Each row is a point. The ring and each string are closed loops that go straight from each point to the next, and from the last back to the first. Before rounding, they use only three directions, however many columns there are. Count how often each string passes through the ring. Passing back the other way cancels.

Ring:
[[ 46   5  10   6]
 [ 46  14  19   0]
 [ 28  24  25 -10]
 [  0  27  12  -9]
 [-18  18  -8  -2]
 [-20   5 -16   1]
 [  0 -11 -12   1]
 [ 29  -9  -2   6]]
String:
[[ 29  -1  18  -9]
 [ 56   0  33 -11]
 [ 60  17  12  14]
 [ 48  20   1  19]
 [ 18   8   6  -2]
 [ 35  -3  28 -17]
 [ 56 -11  18   0]
 [ 49  -7  -6  19]
 [ 29   4  -9  16]
 [ 20   6   0   4]
 [ 25  -2  13  -8]]
Times through: 2

Ring:
[[ 35  -7 -14 -17  15   7  -6  -1]
 [ 34  16  12 -11  14   1 -11  -5]
 [ 17  25  20   3   9  -6  -3  -8]
 [ -1  19  15  15   5 -10  10  -8]
 [-19  -2  -9  22   1 -11  26  -6]
 [-16 -18 -32  16   3  -7  26  -3]
 [  0 -24 -42   3   7   0  16   0]
 [ 24 -18 -30 -13  13   6   1   0]]
String (12 x 8):
[[ -4 -38 -34   4   6   2  27  -1]
 [  3 -14 -12   5   7  -2  17  -3]
 [ -7   1 -34  12   5  -8  11  -3]
 [-29  -9 -40  26   0 -12  28  -3]
 [-31 -22 -26  27  -1 -10  39  -4]
 [-12 -22 -13  14   3  -4  30  -4]
 [-11 -28 -17  12   4  -3  31  -3]
 [-13 -38 -32  11   4  -1  34  -2]
 [  3 -19 -19   3   7   0  18  -2]
 [  6  -1 -38   2   9  -3   3  -2]
 [  6 -12 -60  -2   9  -1   3   1]
 [  1 -41 -58  -2   8   4  20   2]]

▸ PROBLEM TO WORK ON
The full set of records must be output again exactly.

▸ EXERCISE OUTPUT
Each row is a point. The ring and each string are closed loops that go straight from each point to the next, and from the last back to the first. Before rounding, they use only three directions, however many columns there are. Count how often each string passes through the ring. Passing back the other way cancels.

Ring:
[[ 46   5  10   6]
 [ 46  14  19   0]
 [ 28  24  25 -10]
 [  0  27  12  -9]
 [-18  18  -8  -2]
 [-20   5 -16   1]
 [  0 -11 -12   1]
 [ 29  -9  -2   6]]
String:
[[ 29  -1  18  -9]
 [ 56   0  33 -11]
 [ 60  17  12  14]
 [ 48  20   1  19]
 [ 18   8   6  -2]
 [ 35  -3  28 -17]
 [ 56 -11  18   0]
 [ 49  -7  -6  19]
 [ 29   4  -9  16]
 [ 20   6   0   4]
 [ 25  -2  13  -8]]
Times through: 2

Ring:
[[ 35  -7 -14 -17  15   7  -6  -1]
 [ 34  16  12 -11  14   1 -11  -5]
 [ 17  25  20   3   9  -6  -3  -8]
 [ -1  19  15  15   5 -10  10  -8]
 [-19  -2  -9  22   1 -11  26  -6]
 [-16 -18 -32  16   3  -7  26  -3]
 [  0 -24 -42   3   7   0  16   0]
 [ 24 -18 -30 -13  13   6   1   0]]
String (12 x 8):
[[ -4 -38 -34   4   6   2  27  -1]
 [  3 -14 -12   5   7  -2  17  -3]
 [ -7   1 -34  12   5  -8  11  -3]
 [-29  -9 -40  26   0 -12  28  -3]
 [-31 -22 -26  27  -1 -10  39  -4]
 [-12 -22 -13  14   3  -4  30  -4]
 [-11 -28 -17  12   4  -3  31  -3]
 [-13 -38 -32  11   4  -1  34  -2]
 [  3 -19 -19   3   7   0  18  -2]
 [  6  -1 -38   2   9  -3   3  -2]
 [  6 -12 -60  -2   9  -1   3   1]
 [  1 -41 -58  -2   8   4  20   2]]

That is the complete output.